Each row below holds a small network's activations on one input, seen along a few directions.
Each table varies a few parts of the input and shows all the possible inputs, shuffled.
A made-up example of a description, with smaller parts first: one of 6 places along a line, together with either a single point or one of 9 places around a ring or (one of 2 separate values, together with one of 5 places around a ring).
Shared parts are said once, and a part with two or three values counts as separate values.
In the rows, zero is written as 128.

Other details of the inputs vary at random and push rows far along two fixed directions, the same in every table; ignore that.

A family of inputs:
r1: [128 124 127 130 133 131 127 129 125 131 124 127 124]
r2: [137 123 123 106 135 119 123 119 136 133 110 143 124]
r3: [138 123 121 107 133 119 124 121 132 133 113 143 127]
r4: [ 98 153 134 130  35 116 118  84 183 129 117 176 144]
r5: [126 129 126 125 133 126 127 131 127 130 134 124 125]
r6: [127 124 126 132 135 133 123 134 125 130 124 126 128]
r7: [126 128 129 128 132 129 132 128 123 130 128 126 122]
r8: [126 128 128 126 135 127 127 130 129 129 133 124 123]
r9: [128 121 124 130 132 134 127 131 126 131 124 125 128]
r10: [128 122 124 131 132 133 127 132 125 131 124 126 129]
r11: [126 127 127 128 134 124 127 128 126 130 133 125 126]
r12: [125 131 129 128 133 129 130 131 122 129 129 126 123]
r13: [100 148 133 146  62 130 123 109 159 128 131 150 139]
r14: [129 124 125 128 131 132 129 130 126 132 126 126 124]
r15: [126 129 128 128 131 128 132 129 121 131 130 127 125]
r16: [127 126 128 130 134 132 125 132 126 131 125 126 123]
r17: [127 128 126 125 133 127 127 131 128 130 134 124 123]
r18: [138 145 138 150 119 146 138 122 106  87 158 113 151]
r19: [128 121 126 131 133 133 126 130 127 131 123 125 127]
r20: [127 126 130 130 133 123 127 134 125 128 130 121 124]
r21: [123 149 133 151 119 144 134 124 105  99 164 100 140]
r22: [127 121 126 132 134 133 125 130 125 130 123 126 127]
r23: [139 121 128 110 141 116 126 128 145 142 106 141 128]
r24: [128 126 125 128 132 132 127 134 125 131 126 126 125]
r25: [126 130 127 126 131 130 132 132 123 130 130 126 123]
r26: [127 122 126 133 134 132 125 131 124 130 124 126 129]
r27: [128 123 124 130 133 134 125 135 125 131 125 126 128]
r28: [127 124 125 132 134 133 124 134 124 130 125 126 128]
r29: [126 129 128 128 135 125 125 130 126 129 133 125 125]
r30: [124 145 131 156 116 153 133 127 105  98 155 100 143]
r31: [127 126 130 130 133 124 127 134 126 128 129 120 123]
r32: [125 130 130 127 133 130 130 130 124 129 128 126 121]
r33: [128 126 126 128 132 133 127 133 126 131 126 126 123]
r34: [125 147 132 154 116 151 136 126 104  99 157 101 139]
r35: [135 151 131 141 116 143 133 113  98  90 156 108 149]
r36: [127 126 130 128 132 125 128 134 128 128 129 120 122]
r37: [128 125 126 130 132 130 128 131 123 132 127 127 126]
r38: [126 129 127 127 134 126 126 131 126 130 134 125 125]
r39: [128 122 125 132 133 132 126 132 124 131 125 126 130]
r40: [128 123 125 130 133 135 125 134 127 130 124 125 126]
r41: [127 126 126 126 133 126 129 128 128 131 133 124 125]
r42: [125 130 129 126 132 131 132 130 125 130 128 125 120]
r43: [128 124 129 129 131 124 130 131 127 129 129 120 123]
r44: [126 129 129 128 132 128 132 128 122 130 129 127 124]
r45: [126 127 128 128 135 125 128 127 127 130 132 125 124]
r46: [128 125 128 128 131 125 129 135 127 129 130 120 123]
r47: [139 121 130 111 141 115 124 127 143 142 107 141 129]
r48: [128 125 127 131 133 130 127 130 123 131 126 127 126]
r49: [127 128 127 126 131 130 134 129 124 131 129 126 123]
r50: [127 127 125 126 133 125 129 129 127 131 134 125 126]
r51: [129 124 125 129 131 131 129 131 124 132 126 127 126]
r52: [129 124 127 129 130 123 130 132 125 130 130 121 126]
r53: [126 127 127 126 134 126 129 127 128 130 132 124 124]
r54: [141 115 130 112 141 120 127 130 143 132 112 150 127]
r55: [126 127 126 128 134 124 128 128 126 131 134 125 126]
r56: [127 128 127 126 130 129 134 129 122 131 130 127 124]
r57: [128 124 128 130 131 122 129 132 124 130 130 121 126]
r58: [102 146 134 144  63 122 125 112 159 127 134 143 138]
r59: [138 145 138 150 119 145 137 123 105  88 159 114 153]
r60: [142 116 128 113 139 120 127 132 139 133 115 149 129]
r61: [100 153 132 131  37 116 119  87 178 129 120 174 146]
r62: [127 127 127 131 134 131 125 133 124 130 126 127 124]
r63: [125 131 128 127 132 129 131 131 122 130 130 126 124]
r64: [138 122 121 105 134 119 124 120 135 133 111 143 125]
r65: [128 124 126 129 132 132 128 130 126 132 124 126 123]
r66: [139 121 126 110 139 116 126 130 141 142 110 141 131]
r67: [129 124 128 128 130 124 130 132 126 130 130 120 124]
r68: [140 121 126 109 140 116 127 129 144 143 108 141 129]
r69: [142 115 128 112 140 120 128 132 142 133 114 150 127]
r70: [138 122 128 112 140 115 125 129 140 142 110 141 131]
r71: [124 145 132 157 117 152 132 127 104  98 155 101 143]
r72: [126 128 129 126 132 129 133 128 124 130 128 126 122]
r73: [128 125 129 131 132 122 128 131 124 129 130 121 125]
r74: [126 130 128 125 131 131 132 131 124 130 129 125 121]
r75: [128 124 130 130 132 123 129 131 126 129 129 121 124]
r76: [127 126 129 129 132 124 127 135 125 129 131 121 125]
r77: [141 116 129 115 140 119 126 132 138 133 116 150 130]
r78: [138 122 130 112 141 115 123 128 140 142 109 141 131]
Each input here is: one of 6 places around a ring, together with either one of 3 separate values or (one of 2 separate values, together with one of 5 places along a line).
The inputs of r60 and r18 match in every part but the place on the ring of 6. If r56 is changed in the same way as r60 into r18, which row does it become?
Answer: r7
List by row number the other rows that have the place on the ring of 6 in common with r57.
Answer: r13, r15, r28, r37, r38, r39, r55, r61, r63, r70, r76, r77
List by row number the other rows that have the place on the ring of 6 in common with r49.
Answer: r9, r14, r17, r33, r40, r41, r46, r64, r67, r68, r69, r74
Start at r73 and move only the place on the line of 5, one step at a time. The first step leads to r11. Which rows follow, in order?
Answer: r44, r48, r26
Which other rows does r4 become when the choice among 3 separate values takes its other values? List them by row number.
Answer: r18, r47

A family of inputs:
r79: [138 112 129  97 158  87 123 138 151 143 130 133 110]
::::::::::
• [What the task asks]: Print every entry from the material exactly.

• [Solution to the problem]:
Each row below holds a small network's activations on one input, seen along a few directions.
Each table varies a few parts of the input and shows all the possible inputs, shuffled.
A made-up example of a description, with smaller parts first: one of 6 places along a line, together with either a single point or one of 9 places around a ring or (one of 2 separate values, together with one of 5 places around a ring).
Shared parts are said once, and a part with two or three values counts as separate values.
In the rows, zero is written as 128.

Other details of the inputs vary at random and push rows far along two fixed directions, the same in every table; ignore that.

A family of inputs:
r1: [128 124 127 130 133 131 127 129 125 131 124 127 124]
r2: [137 123 123 106 135 119 123 119 136 133 110 143 124]
r3: [138 123 121 107 133 119 124 121 132 133 113 143 127]
r4: [ 98 153 134 130  35 116 118  84 183 129 117 176 144]
r5: [126 129 126 125 133 126 127 131 127 130 134 124 125]
r6: [127 124 126 132 135 133 123 134 125 130 124 126 128]
r7: [126 128 129 128 132 129 132 128 123 130 128 126 122]
r8: [126 128 128 126 135 127 127 130 129 129 133 124 123]
r9: [128 121 124 130 132 134 127 131 126 131 124 125 128]
r10: [128 122 124 131 132 133 127 132 125 131 124 126 129]
r11: [126 127 127 128 134 124 127 128 126 130 133 125 126]
r12: [125 131 129 128 133 129 130 131 122 129 129 126 123]
r13: [100 148 133 146  62 130 123 109 159 128 131 150 139]
r14: [129 124 125 128 131 132 129 130 126 132 126 126 124]
r15: [126 129 128 128 131 128 132 129 121 131 130 127 125]
r16: [127 126 128 130 134 132 125 132 126 131 125 126 123]
r17: [127 128 126 125 133 127 127 131 128 130 134 124 123]
r18: [138 145 138 150 119 146 138 122 106  87 158 113 151]
r19: [128 121 126 131 133 133 126 130 127 131 123 125 127]
r20: [127 126 130 130 133 123 127 134 125 128 130 121 124]
r21: [123 149 133 151 119 144 134 124 105  99 164 100 140]
r22: [127 121 126 132 134 133 125 130 125 130 123 126 127]
r23: [139 121 128 110 141 116 126 128 145 142 106 141 128]
r24: [128 126 125 128 132 132 127 134 125 131 126 126 125]
r25: [126 130 127 126 131 130 132 132 123 130 130 126 123]
r26: [127 122 126 133 134 132 125 131 124 130 124 126 129]
r27: [128 123 124 130 133 134 125 135 125 131 125 126 128]
r28: [127 124 125 132 134 133 124 134 124 130 125 126 128]
r29: [126 129 128 128 135 125 125 130 126 129 133 125 125]
r30: [124 145 131 156 116 153 133 127 105  98 155 100 143]
r31: [127 126 130 130 133 124 127 134 126 128 129 120 123]
r32: [125 130 130 127 133 130 130 130 124 129 128 126 121]
r33: [128 126 126 128 132 133 127 133 126 131 126 126 123]
r34: [125 147 132 154 116 151 136 126 104  99 157 101 139]
r35: [135 151 131 141 116 143 133 113  98  90 156 108 149]
r36: [127 126 130 128 132 125 128 134 128 128 129 120 122]
r37: [128 125 126 130 132 130 128 131 123 132 127 127 126]
r38: [126 129 127 127 134 126 126 131 126 130 134 125 125]
r39: [128 122 125 132 133 132 126 132 124 131 125 126 130]
r40: [128 123 125 130 133 135 125 134 127 130 124 125 126]
r41: [127 126 126 126 133 126 129 128 128 131 133 124 125]
r42: [125 130 129 126 132 131 132 130 125 130 128 125 120]
r43: [128 124 129 129 131 124 130 131 127 129 129 120 123]
r44: [126 129 129 128 132 128 132 128 122 130 129 127 124]
r45: [126 127 128 128 135 125 128 127 127 130 132 125 124]
r46: [128 125 128 128 131 125 129 135 127 129 130 120 123]
r47: [139 121 130 111 141 115 124 127 143 142 107 141 129]
r48: [128 125 127 131 133 130 127 130 123 131 126 127 126]
r49: [127 128 127 126 131 130 134 129 124 131 129 126 123]
r50: [127 127 125 126 133 125 129 129 127 131 134 125 126]
r51: [129 124 125 129 131 131 129 131 124 132 126 127 126]
r52: [129 124 127 129 130 123 130 132 125 130 130 121 126]
r53: [126 127 127 126 134 126 129 127 128 130 132 124 124]
r54: [141 115 130 112 141 120 127 130 143 132 112 150 127]
r55: [126 127 126 128 134 124 128 128 126 131 134 125 126]
r56: [127 128 127 126 130 129 134 129 122 131 130 127 124]
r57: [128 124 128 130 131 122 129 132 124 130 130 121 126]
r58: [102 146 134 144  63 122 125 112 159 127 134 143 138]
r59: [138 145 138 150 119 145 137 123 105  88 159 114 153]
r60: [142 116 128 113 139 120 127 132 139 133 115 149 129]
r61: [100 153 132 131  37 116 119  87 178 129 120 174 146]
r62: [127 127 127 131 134 131 125 133 124 130 126 127 124]
r63: [125 131 128 127 132 129 131 131 122 130 130 126 124]
r64: [138 122 121 105 134 119 124 120 135 133 111 143 125]
r65: [128 124 126 129 132 132 128 130 126 132 124 126 123]
r66: [139 121 126 110 139 116 126 130 141 142 110 141 131]
r67: [129 124 128 128 130 124 130 132 126 130 130 120 124]
r68: [140 121 126 109 140 116 127 129 144 143 108 141 129]
r69: [142 115 128 112 140 120 128 132 142 133 114 150 127]
r70: [138 122 128 112 140 115 125 129 140 142 110 141 131]
r71: [124 145 132 157 117 152 132 127 104  98 155 101 143]
r72: [126 128 129 126 132 129 133 128 124 130 128 126 122]
r73: [128 125 129 131 132 122 128 131 124 129 130 121 125]
r74: [126 130 128 125 131 131 132 131 124 130 129 125 121]
r75: [128 124 130 130 132 123 129 131 126 129 129 121 124]
r76: [127 126 129 129 132 124 127 135 125 129 131 121 125]
r77: [141 116 129 115 140 119 126 132 138 133 116 150 130]
r78: [138 122 130 112 141 115 123 128 140 142 109 141 131]
Each input here is: one of 6 places around a ring, together with either one of 3 separate values or (one of 2 separate values, together with one of 5 places along a line).
The inputs of r60 and r18 match in every part but the place on the ring of 6. If r56 is changed in the same way as r60 into r18, which row does it become?
Answer: r7
List by row number the other rows that have the place on the ring of 6 in common with r57.
Answer: r13, r15, r28, r37, r38, r39, r55, r61, r63, r70, r76, r77
List by row number the other rows that have the place on the ring of 6 in common with r49.
Answer: r9, r14, r17, r33, r40, r41, r46, r64, r67, r68, r69, r74
Start at r73 and move only the place on the line of 5, one step at a time. The first step leads to r11. Which rows follow, in order?
Answer: r44, r48, r26
Which other rows does r4 become when the choice among 3 separate values takes its other values? List them by row number.
Answer: r18, r47

A family of inputs:
r79: [138 112 129  97 158  87 123 138 151 143 130 133 110]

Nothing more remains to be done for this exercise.